Problem to solve –
Filter the entries below, keeping only lines with "each".

Supplied material –
A landscape with many valleys, sampled at points; each row gives a point and its height.
A ball rolls from a point to whichever of its 2 nearest points has the largest drop for the distance, and stops where none of them is lower. Distance is the straight distance between rows; heights are no part of it.
k720: [156 127 144 146  91 163 133  92 111 147 160 111 135 132 157 169 152  66
 135 114  75]  h=2.60
k484: [157 150 143 135 189 164 129 142 166 139 144 195  53 101 117 150 152 111
 161 138 138]  h=6.27
k553: [158 127 144 139 147 140 144 121 166 137 126 188  81  99 133 156 167 136
 123 121 142]  h=5.90
k263: [ 69 137 117  74  83 105 114 123 141  88 131 152 141 146 118 139 115 167
 148 146 135]  h=3.01
k55: [107 115 197 134 118  89 105 135 121  92 116 127 133 129 109 163 151 149
 134  99 161]  h=8.01
k428: [118  97 120 116 128  97 131 126 144  97  90 111 129  95 130 107  86 124
 117 145 152]  h=0.92
k379: [122 145 103 106  66 137 124  99 123 136 120 124 130 175  73 152  97 138
 146 123  97]  h=7.00
k214: [ 98 116 134 112 112 108 150 111  82  68 139  86 190 174 172  83 135 146
 113 141 133]  h=3.63
k219: [154 154  89  94 116 126 130 151 150 187 178 140  71  40 139 151 138 166
 137  89 166]  h=5.17
k658: [118 132 161 136 122 101 103 148 139 134 105 150 126 124  97 162 167 175
 158  77 153]  h=8.07
k901: [152 119 161 151 102 141 147  83 108 102 135 122 139 125 152 143 128  95
 106 118  89]  h=1.90
k581: [151 150 128 161 191 155 104 139 106 114 101 178  89 154 100 133 115 120
 146 123 104]  h=3.70
k891: [138 119 172 150  93 158 150 112 153 110 150 110 132 153  93 186 111 106
 151 110 133]  h=3.71
k40: [122  80 145 161 194 159 146 168 139 102 108 128 165 176 133  89 135 160
  72 176 171]  h=4.35
k390: [ 83 120 120 110 173  90 104 149 105 113  98 142 144 172 162 103 181 160
 128 122 161]  h=8.76
k816: [ 91 137 107 130 109  82 116 126 142  63 107 151 195 102 182  99 149 189
 118 144 131]  h=3.84
k364: [157 136 142 148  77 115 141  88 139  96 149 127 106  57 126 162  94 154
 112 108 114]  h=2.84
k561: [133 116 107 131 197 154 144 129  93 128 114 116 125 217 125  81 128 111
  86 163 133]  h=4.14
k429: [100 127 152  86  68  93 122  65 106  57 136  75 153 115 167  99 116 140
 127 133 101]  h=3.61
k912: [124 109 119 101 134 114 107 130  94 127  80 112 123 179  83 104  98 130
 100 152 127]  h=7.10
k123: [121 126 132 112 158 147 139 135 138 156 133 119 109 131 129 114 108  45
 141 179 123]  h=2.83
k91: [ 73 148 101  89 116  95  88 109 113  79 149 161 104 111 153 122 117 157
 126 140 110]  h=2.77
k860: [104 147 168 146 136 118  94 131 111  81 154 175 105  99 138 162 139 141
 147 103 111]  h=8.03
k221: [108 144 117 126  93 101 158 120 146  79 120 145 215 154 166 107 177 192
 108 152 135]  h=3.58
k562: [ 85 107 150 100  95 168 138 166  97 135 158 111 186 210 100 131 129 142
 141 150 132]  h=7.18
k313: [122 162  95 100 181 120  91 140  90 138 168 167  49  90 164 134 145 127
 141 112 127]  h=7.57
k191: [138 154 104 116 107 155 104 139 111 168 199 129 103  65 161 170 119  99
 165 105  96]  h=4.43
k114: [117 139 103 128  89 111  98 130 111 140 104 158 167 128 134 115 145 162
 118 126  83]  h=4.59
k178: [114 114 177 153 162 103 109 147 111 103 118 132 116  96 134 140 126 112
 149  92 142]  h=7.95
k605: [126 108 143 110 103 126 112 112 155 111 134 166  92  63 143 140 118 132
  85 161 116]  h=1.81
k958: [117 149 117 112  75 121 112  87 109 123 188 107 112  80 159 163 122 122
 144  92  90]  h=4.08
k439: [159 123 121 135 117 160 177 109 151 173 120 147 155 173 138 134 190 130
 134 115 130]  h=4.98
k951: [128 109 178 122  98 116 131 156  95  72 112 101 182 179  77 122 147 198
  76 169 165]  h=4.55
k258: [148 128 112 136  97 119 132 126 169 189 160 105 103  67 143 169 161 137
 144  71 154]  h=5.54
k937: [176 153 136 178 151 164 127 138 131 146 116 165  95 105  81 146  88 101
 147 122  95]  h=3.26
k346: [132 113 114 111 143  99 132 146 104 151  82 124 163 182 139  97 214 174
 110 126 167]  h=8.70
k522: [ 95 105 130 112 136 165 147 175 103 174 139  97 181 189 127 120 137  91
 169 125 143]  h=7.29
k612: [154 152 113 161 184 176 137 137 164 160 117 147 121 130 116  96  88  46
 128 198  93]  h=2.28
k392: [103 129 117 105 198 138  89 134 129 127 158 168  62 112 179 137 164  84
 136 158 124]  h=7.42
k995: [113 126 155  88  75 106 106  64 102  87 161 103 107  88 172 128 130 113
 112 126  80]  h=3.81
k761: [141 102 135 138  91  90 126 121 168 182 123  46 114  96 120 170 150 110
 134  76 172]  h=5.83
k170: [134 117 139 116  55 109 123  86 154  87 127 141 137  70 146 143 124 160
  87 153 105]  h=2.36
k662: [ 81 133 137  93  81 116 140 124 137  81 148 144 184 178 135 129 146 171
 124 159 135]  h=3.25
k980: [116 118  97 137 139 130 109 134 108 134  88 155 176 168 156  90 152 142
  93 142 103]  h=4.42
k446: [133  89 154 132 187 141 173 149 151 131 122 117 133 156 148  99 149 101
  88 178 186]  h=4.07
k372: [133 122 156 136 126 145 158  97 128  88 134 158 134 167 145 140 151 131
  97 142 127]  h=2.65
k734: [137 105 120 141  93 123 160 135 185 175 120  71 160 131 123 157 146 123
 155  92 175]  h=6.07
k704: [157 134 141 167 140 159 164 150 161 191 121  85 142 152  76 145 113  81
 185  94 142]  h=7.63
k919: [129 141  74 150 185 136 137 139 174 141 106 161 102  94 132  92  80 117
 130 154 135]  h=2.48
k456: [117 115 116 159 140 104 126 151 134 105  68 137 165 116 126 105 109 157
 129 118 151]  h=1.30
k172: [151 163 110 118 169 139 126 146 146 154 139 169  44  88  93 138 110 127
 164 125 140]  h=6.52
k216: [149 155 140 112 109 103  97 112 114 123 155 153  51  80 103 169 134 160
 107 103 128]  h=3.31
k989: [125 126 122 129  84  85 132  98 105 114 112  78 163 140 128 137 129 143
 137  86 131]  h=3.28
k13: [136 100 153 140 132 169 172 107 133  87 131 103 143 134 144 106  68  71
 109 172 113]  h=1.25
k147: [113 110 146 110 105 178 141 137  98 115 140 113 162 193 101 129  88  97
 128 166 105]  h=7.11
k741: [109 155 115  98  93  76  88 115 110 102 147 150  96  71 140 138 136 183
 117 112 120]  h=3.02
k577: [141 134 171 154 165 123 166 152 126 159 123  60 140 148  77 116  93  52
 160 123 159]  h=7.79
k688: [168 178  85  96 140 158 104 166 136 194 154 160  52  86  68 122 103 163
 180  97 121]  h=6.70
k393: [166 172  87 132 116 165 128 123 141 189 160 109  81 115  78 162  93  88
 191 108 104]  h=7.97
k205: [143 126 121 163 130 168 165 145 122 184 120  98 176 173 120 133 135  93
 175  91 123]  h=7.45
k56: [133 112 184 105 152 157 152 126 155 133 162 100 105 130 126 132 118  22
 123 200 140]  h=3.30
k482: [118 116 149 103  73 134 127 121 102 115 118  92 146 193  61 139  88 138
 115 142 124]  h=7.05
k578: [125 160  59 108 113 137 133 108 107 153 130 136 107 143 115 132  90 115
 169 114  91]  h=6.92
k795: [130 145  92 114 150 163  76 163 105 151 173 160  83  46 163 113  79 103
 115 152  85]  h=7.17
k317: [120 132  79 120 143 122  92 148 110 123 148 135  97  25 163  94  56 137
 106 132 114]  h=7.09
k764: [149 126 148 118  93 113 130 121 121 168 105 121 166 192 113 134 226 174
 112 104 137]  h=8.62
k967: [104  95 120 148 199 124 118 129 192  90 114 142 117  78 176 101  98 114
  94 163 150]  h=1.66
k490: [160 161 124 148 133 173 127 143 185 203 160  80  96 141  68 166 125  65
 218 107 129]  h=7.83
k15: [ 73 105 138 107 105 146 113 135 142 108 142 162 173 121 182 121 133 113
 134 153 107]  h=0.95
k524: [144 125 131 100 166 125 115 146 141 190  84 139  81 150  77 102 148 101
 123 150 137]  h=2.61
k403: [124 103 102 142 170 130 123 116  85 104 101 120 165 203 158  75 143 145
  64 156 119]  h=4.28
k14: [146 136 111 150 148 129 126 134 133 142 109 143  94  85 104 113  64  98
 122 144 109]  h=2.82
k826: [131 164  92 101 142 142 117 166 113 187 195 130  75  56 147 153 128 119
 179  90 138]  h=4.79
k928: [ 84 119 148 145 103 133 113 124 115  67 127 141 205 138 174 100 111 138
 118 145  82]  h=0.37
k623: [138 120 109 139 144  61 148 120 117 133 103 100 117  86 152 127 143 141
 148  83 173]  h=2.41
k227: [ 97 110  82  96 141 106  80 136 108 143  80 131 121 137 121  87  97 121
 108 155 110]  h=7.13
k805: [128 147  64 126 136 109 122  97 110  91 152 144  83  65 166 107  67 150
 111 123 115]  h=7.04
k159: [113 125 110 126 202 140  77 131 132 112 159 146  70  63 185 108 102  83
 108 158  99]  h=7.28
k112: [140 114 127 132 116 173 199 128 122 135 140 122 177 202 122 127 149 143
 130 131 152]  h=4.41
k921: [103 126 107 158 223 144 135 139 189 102 127 144 114 111 151  97  82  85
 128 175 148]  h=2.06
k386: [ 87 124 155 143 171 126 122 162 116  96 117 164 156 177 143 123 163 153
 145 118 154]  h=8.80
k613: [151 108 134 136 154  79 135 138 105 149  66  94 131 130 122 109 150 120
 111 112 162]  h=1.84
k596: [ 98 164 145 119  62  86  93 116 106 112 135 120 186 154 115 138 151 159
 124 116  71]  h=4.75
k735: [148 131 161 165  76 123 131  97 151 107 135 103 118 118  92 188 113 142
 129  80 125]  h=3.29
k611: [136  95 182 122 177 140 188 131 156 107 143  93 109 138 125 104 111  71
  91 193 186]  h=3.75
k387: [141 140 120 163 100  81 131 119 123 129 117 104 149  84 141 153 144 168
 144  61 146]  h=2.90
k970: [106 135 151 108  93  66 121  97  85  55 120  72 174 151 139 101 131 159
 114 124 118]  h=3.48
k363: [138 131 133 139 116 101 153  90 134  78 112 153 160 151 153 118 178 177
  87 139 135]  h=3.20
k182: [142 132 126 120 126 158 132 130 130 179 142 125 112 129 128 156 142  62
 158 128 102]  h=3.32
k544: [125  87 156 137 104 144 162 160 166 146 108 118 189 132 128 138 145 130
 131 130 167]  h=6.34
k430: [104  85 148 134 115 170 151 131 124  75 124 111 191 142 154  88  74 112
 106 169 114]  h=0.80
k894: [162 137 133 125  70 121 110 100 147 188 123 115 122 156 101 163 207 162
 118  86 118]  h=8.53
k536: [151 136 130 107 122 145  96 133 133 138 164 194  56  49 137 152 132 145
  82 143 113]  h=2.62
k959: [154 173  71 107 116 154  98 134 107 181 139 162  75 119  89 136 115 152
 169  99  88]  h=6.82
k418: [158 134 152 168 139 121 138 135 129 154  98 136 135 150  96 153 168 156
 163  60 145]  h=8.17
k414: [119 150  69 106 100 117 131 108 127 123 141 143  93  89 123 134  69 143
 144 119 119]  h=6.99
k701: [150 101 152 107 170  98 133 156 131 170  74  98 104 157  85  96 162 117
  97 149 181]  h=2.25
k628: [116  96 137 121 163  91 122 138 184 106  90 120 104  63 137 101  91 112
  98 177 169]  h=1.26
k198: [160 147 111 166 122 135 114 148 132 195 122 136 123 105 106 143 163 174
 181  42 122]  h=8.31
k116: [119 139 169 124  68  99 118 135  99 105 127  95 202 192  86 134 164 180
 100 128 117]  h=4.67
k71: [117 133 114 147 190 132 126 132  97 108 105 137 120 179 126 106 104 105
 136 124 124]  h=3.95
k531: [173 156 110 170  81 130 119 113 136 186 126 135 137 120 114 154 174 174
 134  58  93]  h=8.42
k615: [123 128 126 124 111 146 182 101  76 103 164  97 179 209 151 119 142 125
 130 122 123]  h=3.94
k772: [155 139  98 125 114 149 148 109 155 174 129 171 109 118 137 144 166 145
 140 114 116]  h=5.49
k202: [119  78 159 140 161 129 121 164  93  76 106 107 167 176 114  90 141 174
  60 176 167]  h=4.46
k305: [144 117 107 174 170 169 158 121 150 117 106 135 147 140 142  90  65  77
 101 173 102]  h=1.76
k458: [119 116 167 127 148 109 134 142 121 125 117  91 112 127 107 139 102  82
 151 113 151]  h=7.88

Two balls start at each pair of points below. Name the first point that both come to, or write none.
k71, k178 => none
k159, k313 => k970
k531, k734 => k970
k860, k392 => k578

Where does a ball stop that starts at each point below?
k390 => k970
k596 => k428
k386 => k428
k761 => k970
k490 => k970
k553 => k970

Answer space –
A landscape with many valleys, sampled at points; each row gives a point and its height.
Two balls start at each pair of points below. Name the first point that both come to, or write none.
Where does a ball stop that starts at each point below?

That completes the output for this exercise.